Saved data entries:
Every row gives one point. The last column is the point's height on a tilted bowl or saddle (a function of degree 2), plus a little noise. Count its main directions that bend up, bend down and stay straight.

Points, 18 rows:
[0.03 0.04 0.06 -0.07]
[-0.56 0.31 0.39 0.67]
[0.09 0.48 0.00 -0.04]
[-0.25 0.01 0.00 0.30]
[-0.25 -0.14 0.19 0.20]
[0.08 -0.33 0.20 -0.06]
[0.03 -0.31 -0.02 -0.14]
[-0.28 0.29 0.28 0.38]
[-0.16 -0.37 0.48 0.34]
[0.19 -0.22 0.16 -0.17]
[-0.04 0.12 0.10 0.05]
[-0.01 -0.09 0.32 0.12]
[0.26 -0.32 0.38 0.08]
[-0.20 0.03 -0.12 0.28]
[0.06 -0.78 0.04 -0.30]
[0.00 -0.11 0.38 0.18]
[-0.49 -0.39 0.12 0.45]
[-0.45 -0.71 0.01 0.38]
Directions: 1 up, 0 down, 2 straight

Points (22 x 5):
[0.46 -0.05 -0.16 -0.37 0.25]
[0.50 -0.09 0.27 -0.44 0.50]
[-0.34 0.32 0.33 0.39 0.41]
[0.32 -0.04 0.07 0.16 0.17]
[0.00 -0.12 -0.12 0.08 0.06]
[0.39 -0.16 -0.02 -0.11 0.20]
[0.09 -0.43 -0.49 -0.25 0.25]
[0.10 -0.10 0.24 -0.27 0.24]
[-0.41 -0.46 0.01 -0.20 0.43]
[0.32 -0.04 -0.28 0.22 0.12]
[0.03 0.18 0.12 0.04 0.11]
[0.07 0.36 -0.87 -0.02 0.45]
[-0.09 0.04 -0.02 0.25 0.10]
[-0.13 -0.29 -0.29 -0.21 0.16]
[0.11 0.13 0.16 -0.59 0.30]
[-0.19 -0.01 0.46 -0.19 0.40]
[-0.09 0.56 -0.54 0.49 0.45]
[-0.29 0.19 -0.07 -0.46 0.20]
[0.54 -0.12 0.00 0.16 0.29]
[0.26 -0.20 0.08 -0.34 0.24]
[0.22 0.10 -0.05 -0.06 0.07]
[0.30 -0.05 -0.49 0.12 0.15]
Directions: 4 up, 0 down, 0 straight

Points (26 x 5):
[-0.53 -0.24 -0.59 -0.13 -0.42]
[-0.44 -0.83 0.07 -0.03 -0.51]
[0.23 0.02 -0.26 0.54 -0.50]
[-0.20 0.25 0.00 -0.29 0.02]
[0.00 0.10 0.10 -0.14 0.06]
[0.21 -0.28 0.10 -0.07 -0.10]
[-0.26 -0.05 -0.42 -0.38 -0.17]
[-0.01 -0.24 -0.23 -0.03 -0.14]
[0.22 0.16 -0.10 0.06 -0.11]
[-0.02 -0.51 -0.51 -0.19 -0.41]
[-0.51 0.08 -0.28 -0.10 -0.17]
[-0.22 0.24 0.03 -0.46 0.01]
[-0.09 -0.32 0.01 0.08 -0.10]
[-0.30 -0.02 -0.39 0.16 -0.24]
[0.41 -0.12 0.08 0.46 -0.45]
[-0.28 -0.24 -0.43 -0.10 -0.24]
[-0.07 -0.34 0.21 -0.42 -0.03]
[-0.17 0.14 -0.11 0.24 -0.13]
[0.33 0.07 0.03 0.17 -0.18]
[-0.19 -0.20 -0.90 0.24 -0.81]
[-0.16 0.09 0.46 -0.15 0.05]
[0.33 -0.29 -0.01 -0.17 -0.15]
[-0.53 -0.29 -0.08 -0.06 -0.15]
[0.15 0.16 -0.10 -0.12 -0.05]
[0.15 -0.20 -0.11 -0.24 -0.07]
[0.53 0.09 -0.17 -0.46 -0.28]
Directions: 0 up, 4 down, 0 straight

Points (48 x 7):
[-0.72 -0.09 -0.17 -0.44 0.19 0.15 -0.01]
[-0.59 -0.20 -0.11 0.37 -0.03 0.00 -0.35]
[-0.35 0.11 0.25 0.64 0.13 0.20 -0.79]
[0.40 0.23 0.03 -0.33 0.30 -0.05 -0.13]
[-0.78 -0.11 0.58 -0.17 -0.09 -0.16 -0.18]
[0.23 -0.20 0.05 -0.40 -0.08 -0.35 -0.15]
[-0.19 0.42 0.14 0.16 -0.36 -0.53 -0.01]
[0.04 -0.18 -0.04 -0.12 0.00 0.00 -0.02]
[0.35 -0.05 0.30 0.30 0.01 0.05 -0.18]
[-0.11 0.13 -0.14 0.02 -0.03 0.01 0.08]
[0.06 0.07 -0.42 -0.07 0.21 -0.12 0.06]
[0.60 -0.49 0.01 -0.12 0.29 -0.02 -0.13]
[0.24 -0.24 -0.30 0.42 0.40 0.16 -0.51]
[0.23 0.46 -0.23 0.35 0.32 0.05 -0.29]
[-0.05 0.02 0.29 0.04 0.14 -0.10 -0.02]
[-0.04 -0.02 0.08 0.27 -0.30 -0.47 0.20]
[-0.06 0.23 0.02 0.32 0.05 -0.18 -0.02]
[-0.17 0.03 0.19 -0.04 -0.07 -0.27 0.09]
[-0.40 0.16 -0.25 0.22 0.05 0.34 -0.08]
[0.16 0.29 0.24 -0.07 0.32 -0.59 0.12]
[-0.24 0.12 0.67 -0.12 -0.29 0.10 -0.44]
[-0.13 -0.16 0.13 -0.18 -0.30 0.17 -0.19]
[0.34 0.25 -0.25 0.54 0.60 -0.07 -0.56]
[0.31 -0.20 -0.13 -0.32 -0.06 0.08 -0.09]
[0.17 0.30 -0.02 -0.37 -0.18 0.10 -0.03]
[-0.22 -0.33 -0.18 0.55 -0.13 -0.04 -0.47]
[0.38 0.42 -0.33 0.11 0.20 -0.05 0.00]
[0.06 0.38 -0.14 0.49 -0.05 0.21 -0.46]
[0.18 0.42 -0.21 -0.06 0.43 0.06 -0.04]
[0.33 0.17 -0.50 0.00 0.48 0.16 -0.04]
[0.07 0.36 -0.01 0.23 -0.32 0.47 -0.37]
[-0.05 -0.12 -0.22 -0.19 -0.38 -0.12 -0.09]
[0.68 -0.23 0.15 0.16 0.06 -0.16 0.19]
[-0.35 -0.21 0.56 -0.01 0.18 0.00 -0.30]
[-0.18 -0.12 -0.21 0.38 -0.54 -0.08 -0.38]
[0.45 0.42 -0.21 -0.06 -0.14 0.13 0.00]
[-0.30 0.39 0.01 -0.03 -0.36 -0.12 0.00]
[0.27 0.33 -0.07 -0.01 0.63 -0.02 -0.26]
[0.60 -0.36 -0.12 0.39 -0.40 -0.02 -0.20]
[-0.16 0.05 0.22 -0.18 0.51 0.27 -0.39]
[0.18 0.11 -0.17 0.14 0.06 0.23 -0.06]
[-0.30 -0.50 0.23 -0.33 -0.09 -0.46 -0.25]
[0.27 0.13 0.17 -0.36 0.26 0.13 -0.23]
[-0.65 0.29 0.19 -0.43 0.42 0.10 -0.12]
[0.01 0.06 0.02 -0.12 0.09 -0.07 0.04]
[-0.07 0.68 -0.12 0.01 -0.43 0.40 -0.02]
[0.15 0.33 0.35 -0.63 0.01 -0.19 -0.57]
[0.34 -0.58 -0.17 0.01 0.03 0.69 -0.69]
Directions: 1 up, 4 down, 1 straight

Points, 78 rows:
[-0.51 -0.07 -0.32 -0.15 0.04 0.13 0.65 -0.23 0.67]
[-0.10 0.29 0.00 -0.15 0.30 -0.13 0.08 0.04 0.19]
[0.16 -0.67 -0.09 -0.35 0.16 0.27 -0.42 0.08 -0.05]
[0.63 -0.36 -0.24 0.10 0.16 -0.23 0.12 -0.07 -0.18]
[0.06 0.27 -0.41 0.22 -0.66 -0.11 0.07 0.16 0.32]
[-0.01 0.07 0.63 0.24 0.37 0.09 0.34 -0.21 0.44]
[-0.20 0.33 0.30 -0.10 -0.22 0.03 -0.16 0.35 0.12]
[0.33 -0.50 0.05 -0.22 0.35 0.03 -0.37 -0.33 -0.12]
[0.38 -0.09 0.37 0.00 0.26 -0.20 0.38 0.38 0.33]
[0.04 -0.40 0.40 0.35 0.06 0.57 0.27 0.02 0.19]
[-0.31 0.13 -0.36 -0.21 -0.34 -0.17 -0.13 -0.02 0.12]
[-0.12 -0.06 -0.10 -0.04 -0.72 0.25 0.12 0.61 0.37]
[0.44 -0.27 -0.01 0.16 0.45 0.01 -0.35 0.03 -0.13]
[-0.23 0.39 -0.70 -0.02 -0.42 0.13 0.10 0.19 0.26]
[-0.12 0.01 -0.08 0.42 -0.02 0.02 -0.13 0.33 -0.14]
[0.48 0.31 -0.15 -0.14 0.08 0.01 -0.10 -0.10 0.03]
[0.07 -0.16 -0.09 -0.17 -0.14 0.01 0.22 -0.25 0.16]
[-0.03 -0.33 0.10 0.13 0.47 -0.08 -0.50 -0.10 0.06]
[0.20 -0.61 -0.62 -0.26 0.23 0.13 0.34 -0.22 0.32]
[-0.19 0.19 0.14 -0.13 -0.59 -0.44 -0.31 -0.17 0.25]
[-0.01 0.06 -0.27 -0.24 0.16 -0.03 -0.17 0.58 0.10]
[-0.36 -0.34 0.04 0.48 0.40 0.35 0.54 -0.11 0.08]
[0.53 -0.10 0.49 -0.48 -0.01 -0.12 0.44 0.06 0.34]
[-0.02 0.18 -0.54 -0.57 0.03 -0.49 -0.61 -0.11 -0.09]
[-0.10 -0.39 0.17 -0.19 0.55 0.03 -0.15 -0.27 0.36]
[0.27 0.00 0.00 0.38 0.05 -0.08 0.01 0.32 -0.10]
[0.21 -0.19 -0.08 0.53 -0.52 -0.23 -0.23 0.26 0.04]
[0.17 -0.18 0.55 0.39 0.24 -0.55 0.27 0.34 0.42]
[0.25 -0.19 0.07 0.60 -0.15 0.17 -0.01 0.02 -0.08]
[0.38 0.16 0.18 0.14 -0.48 0.42 0.11 0.07 0.40]
[0.05 -0.08 -0.45 0.11 0.00 0.02 -0.17 0.16 -0.09]
[-0.11 0.43 -0.09 0.46 0.28 0.16 -0.69 -0.15 0.38]
[-0.21 0.16 0.38 -0.20 -0.29 0.28 0.24 -0.44 0.47]
[0.45 0.23 -0.21 -0.49 -0.23 0.00 0.37 0.11 0.22]
[-0.30 -0.20 0.20 -0.02 0.04 0.38 0.12 -0.30 0.34]
[-0.44 0.04 -0.18 -0.01 0.21 -0.10 0.01 0.06 0.19]
[-0.14 -0.06 -0.53 -0.30 -0.24 0.38 -0.22 0.01 0.11]
[-0.11 0.26 -0.14 0.06 0.08 -0.22 -0.33 0.01 0.11]
[-0.07 0.15 0.06 -0.15 -0.02 -0.04 -0.30 0.51 0.06]
[0.01 0.29 -0.34 -0.10 -0.04 -0.15 -0.11 0.24 0.06]
[-0.14 -0.26 0.14 -0.36 0.34 0.22 0.18 -0.43 0.55]
[0.46 0.46 0.15 0.21 0.16 0.29 -0.58 0.15 0.21]
[-0.35 0.17 0.11 0.34 0.56 0.18 0.17 -0.23 0.31]
[-0.01 0.08 -0.23 0.11 -0.27 -0.05 0.29 0.37 0.11]
[0.76 0.07 0.02 0.70 0.00 0.19 -0.07 -0.08 0.02]
[-0.08 -0.11 0.08 -0.17 -0.13 -0.24 0.23 0.04 0.22]
[-0.34 0.64 -0.15 0.59 -0.25 0.18 -0.21 0.27 0.11]
[-0.34 0.20 -0.27 -0.04 0.05 -0.26 0.52 0.21 0.45]
[0.63 0.26 -0.47 0.04 -0.09 0.27 -0.25 -0.06 0.24]
[-0.10 -0.17 -0.05 -0.05 -0.08 -0.35 0.00 -0.25 0.16]
[-0.37 -0.04 0.75 -0.11 0.13 0.02 0.00 -0.08 0.51]
[-0.47 0.04 -0.01 -0.04 -0.23 -0.09 -0.16 -0.16 0.24]
[-0.07 0.79 -0.10 -0.04 0.21 -0.08 0.40 -0.34 0.47]
[0.25 0.23 0.07 0.35 -0.20 -0.13 -0.21 -0.07 0.14]
[0.21 -0.26 0.13 -0.29 -0.20 0.29 0.16 -0.27 0.21]
[-0.15 0.12 0.03 0.08 -0.26 0.07 0.20 -0.35 0.36]
[0.06 -0.22 -0.49 0.07 0.31 -0.04 0.12 -0.17 0.20]
[0.09 -0.24 0.01 0.22 0.20 -0.38 -0.05 -0.01 0.05]
[-0.21 0.34 0.19 0.59 -0.19 -0.09 0.41 0.43 0.07]
[0.44 -0.16 -0.09 -0.27 -0.78 0.37 0.16 -0.04 0.35]
[-0.16 -0.20 0.28 0.26 -0.05 -0.04 -0.01 -0.19 0.22]
[0.05 -0.45 0.06 0.24 -0.11 -0.28 -0.17 0.23 -0.12]
[0.00 -0.06 -0.09 -0.05 -0.43 0.06 0.16 0.09 0.13]
[-0.28 0.28 0.05 0.31 0.13 0.29 -0.31 0.00 0.08]
[-0.05 -0.29 0.14 0.38 -0.09 -0.27 -0.25 -0.54 0.30]
[-0.08 -0.21 0.22 0.01 -0.49 -0.37 0.04 -0.22 0.27]
[-0.53 0.08 -0.26 0.42 0.37 0.20 0.79 -0.25 0.55]
[0.09 -0.38 0.75 0.35 -0.33 -0.33 -0.10 -0.21 0.52]
[0.05 0.64 -0.43 0.10 0.09 0.38 -0.70 0.23 0.37]
[-0.38 0.37 -0.24 0.07 0.19 0.44 -0.22 0.14 0.01]
[0.27 0.06 0.38 -0.46 0.03 -0.28 0.25 0.05 0.15]
[0.11 -0.26 0.36 0.08 -0.01 0.31 0.16 -0.14 0.24]
[-0.07 0.64 -0.16 0.32 -0.30 0.41 -0.57 -0.35 0.78]
[-0.12 0.10 0.17 0.48 0.46 -0.14 0.01 -0.24 0.32]
[-0.05 -0.04 0.33 0.24 0.18 0.36 -0.39 -0.02 0.14]
[-0.40 0.00 -0.45 -0.16 -0.03 -0.28 0.01 0.47 0.16]
[0.21 0.13 -0.39 0.17 -0.11 -0.12 0.28 0.05 0.16]
[0.31 -0.03 0.06 -0.41 0.23 0.16 0.30 0.25 0.42]
Directions: 5 up, 2 down, 1 straight

Points (71 x 9):
[0.12 -0.06 0.04 0.23 0.41 -0.07 -0.26 0.01 0.18]
[0.13 0.44 -0.12 -0.15 0.30 -0.15 -0.32 -0.48 0.18]
[-0.10 -0.05 -0.14 -0.31 0.18 -0.09 -0.16 0.11 -0.11]
[-0.64 -0.25 0.26 -0.04 -0.07 -0.06 0.01 -0.26 0.16]
[-0.63 0.23 -0.10 -0.01 -0.01 -0.02 0.07 -0.08 0.11]
[-0.09 0.05 0.10 -0.14 0.17 -0.21 -0.07 -0.16 0.00]
[0.20 -0.32 -0.45 -0.11 -0.67 -0.11 0.41 -0.47 0.38]
[0.13 0.10 0.02 0.15 -0.36 -0.11 0.56 0.09 0.31]
[0.03 -0.09 0.24 0.45 0.14 0.37 0.01 -0.31 0.45]
[0.03 -0.27 -0.15 0.02 -0.10 -0.19 -0.02 0.28 0.06]
[0.15 0.04 -0.15 -0.09 0.29 0.45 0.26 -0.56 0.29]
[0.24 0.07 0.10 0.41 -0.01 -0.42 0.42 -0.01 0.35]
[0.30 0.31 0.10 0.35 -0.24 0.17 0.50 0.33 0.54]
[-0.24 0.45 0.14 0.04 0.31 -0.33 -0.34 -0.42 0.22]
[-0.64 -0.14 -0.05 -0.12 -0.12 0.31 0.11 0.18 0.11]
[0.03 -0.12 0.32 0.22 -0.03 -0.32 0.32 -0.13 0.26]
[-0.02 -0.05 -0.62 -0.14 0.37 -0.06 0.03 -0.21 0.06]
[0.18 -0.17 -0.61 -0.47 0.49 0.49 0.06 -0.14 0.01]
[0.15 -0.13 0.01 0.43 0.18 -0.64 0.08 0.08 0.27]
[-0.40 -0.45 -0.36 0.06 -0.09 -0.27 0.09 -0.17 0.14]
[-0.40 -0.35 0.05 0.05 0.30 0.38 0.05 0.18 0.19]
[-0.62 -0.68 -0.09 -0.53 0.20 -0.41 -0.26 -0.04 0.09]
[-0.12 0.49 -0.14 0.10 0.25 0.16 0.43 0.51 0.42]
[-0.44 -0.01 0.13 0.00 0.27 0.07 -0.09 0.63 0.16]
[-0.39 -0.26 -0.16 0.19 -0.08 -0.64 0.14 -0.28 0.18]
[-0.16 0.42 -0.13 0.21 0.00 0.67 -0.12 0.03 0.39]
[-0.10 0.35 0.01 0.13 0.32 0.13 0.01 -0.15 0.22]
[-0.33 0.64 0.11 -0.35 -0.11 -0.08 0.58 0.03 0.32]
[-0.30 -0.36 0.01 0.00 0.05 -0.02 -0.27 -0.34 0.11]
[0.18 -0.24 -0.19 0.16 -0.07 0.32 -0.45 -0.22 0.23]
[0.06 0.20 -0.16 0.59 -0.15 0.16 0.00 -0.47 0.40]
[0.16 0.17 0.22 -0.15 0.06 0.56 -0.22 0.25 0.14]
[-0.01 0.22 0.18 0.23 0.03 0.33 0.28 -0.09 0.36]
[-0.01 -0.05 0.18 -0.14 -0.08 -0.21 0.00 0.45 0.02]
[0.29 0.00 -0.11 0.32 -0.07 0.15 -0.10 -0.18 0.25]
[-0.14 0.20 0.30 -0.07 -0.25 -0.08 -0.03 -0.11 0.09]
[0.24 -0.63 -0.09 -0.06 -0.09 0.43 -0.48 -0.07 0.23]
[0.24 0.12 -0.13 0.49 -0.12 0.14 -0.17 -0.81 0.50]
[0.51 0.07 0.24 -0.14 -0.18 -0.02 -0.14 -0.29 0.21]
[0.49 0.03 0.13 -0.12 0.24 0.10 -0.22 0.22 0.11]
[0.12 0.16 -0.27 0.27 -0.53 0.25 -0.45 0.11 0.29]
[0.28 0.06 0.44 0.12 0.31 0.45 0.04 -0.05 0.41]
[-0.29 -0.46 0.23 0.08 0.15 -0.28 -0.54 -0.60 0.35]
[0.19 0.19 -0.04 -0.19 -0.26 0.06 -0.25 -0.11 0.04]
[0.01 -0.19 0.34 -0.22 0.35 -0.05 0.25 0.29 0.10]
[-0.33 0.30 -0.14 -0.31 -0.02 0.36 0.04 0.32 0.03]
[0.16 0.00 -0.16 0.02 -0.35 -0.36 0.28 -0.43 0.20]
[-0.29 0.32 -0.11 0.76 -0.14 0.33 -0.15 -0.36 0.54]
[0.00 0.12 0.05 0.25 -0.15 -0.17 -0.24 -0.11 0.12]
[-0.16 -0.08 -0.06 0.08 0.30 -0.02 0.00 -0.06 0.08]
[0.24 0.36 0.02 -0.34 1.04 -0.06 0.16 -0.06 0.35]
[0.24 0.44 0.40 -0.30 0.20 0.04 0.10 0.31 0.20]
[0.03 -0.02 -0.06 0.37 -0.13 0.68 -0.09 -0.10 0.42]
[-0.25 -0.40 0.39 -0.22 -0.35 -0.14 0.51 0.22 0.26]
[-0.59 0.45 -0.15 0.11 -0.30 0.17 0.51 0.78 0.58]
[-0.01 -0.43 0.06 0.02 -0.16 -0.19 0.15 -0.18 0.15]
[0.24 0.09 0.31 0.30 0.00 0.41 -0.10 -0.04 0.39]
[-0.05 0.36 0.50 0.32 -0.54 -0.43 0.37 0.03 0.43]
[-0.49 -0.37 0.27 -0.07 0.49 0.11 0.22 -0.23 0.24]
[0.09 -0.51 0.01 0.18 -0.11 -0.21 0.30 0.12 0.26]
[-0.09 -0.18 0.02 -0.10 -0.22 0.26 -0.06 -0.13 0.05]
[0.04 -0.46 0.34 0.43 -0.14 -0.08 -0.49 0.03 0.39]
[-0.10 0.43 -0.02 -0.04 0.16 0.35 0.25 -0.33 0.29]
[0.46 0.21 0.67 0.58 -0.29 -0.31 0.05 -0.02 0.60]
[0.59 0.52 -0.23 0.17 -0.15 0.20 0.38 0.11 0.51]
[0.38 -0.16 -0.20 -0.44 0.49 -0.51 -0.16 0.03 0.05]
[-0.07 -0.04 -0.04 -0.31 0.06 -0.20 -0.58 0.10 -0.05]
[-0.07 -0.07 0.17 -0.40 0.61 -0.06 0.18 0.28 0.01]
[-0.13 -0.55 0.31 0.31 -0.18 -0.12 0.23 -0.25 0.38]
[0.14 -0.24 -0.02 -0.07 -0.74 0.20 -0.50 0.05 0.26]
[0.44 0.24 -0.48 -0.08 -0.20 0.12 0.22 0.25 0.22]
Directions: 7 up, 0 down, 1 straight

→ Task details:
Which lines above carry the string "straight"? Copy those lines.

→ Finished exercise:
Every row gives one point. The last column is the point's height on a tilted bowl or saddle (a function of degree 2), plus a little noise. Count its main directions that bend up, bend down and stay straight.
Directions: 1 up, 0 down, 2 straight
Directions: 4 up, 0 down, 0 straight
Directions: 0 up, 4 down, 0 straight
Directions: 1 up, 4 down, 1 straight
Directions: 5 up, 2 down, 1 straight
Directions: 7 up, 0 down, 1 straight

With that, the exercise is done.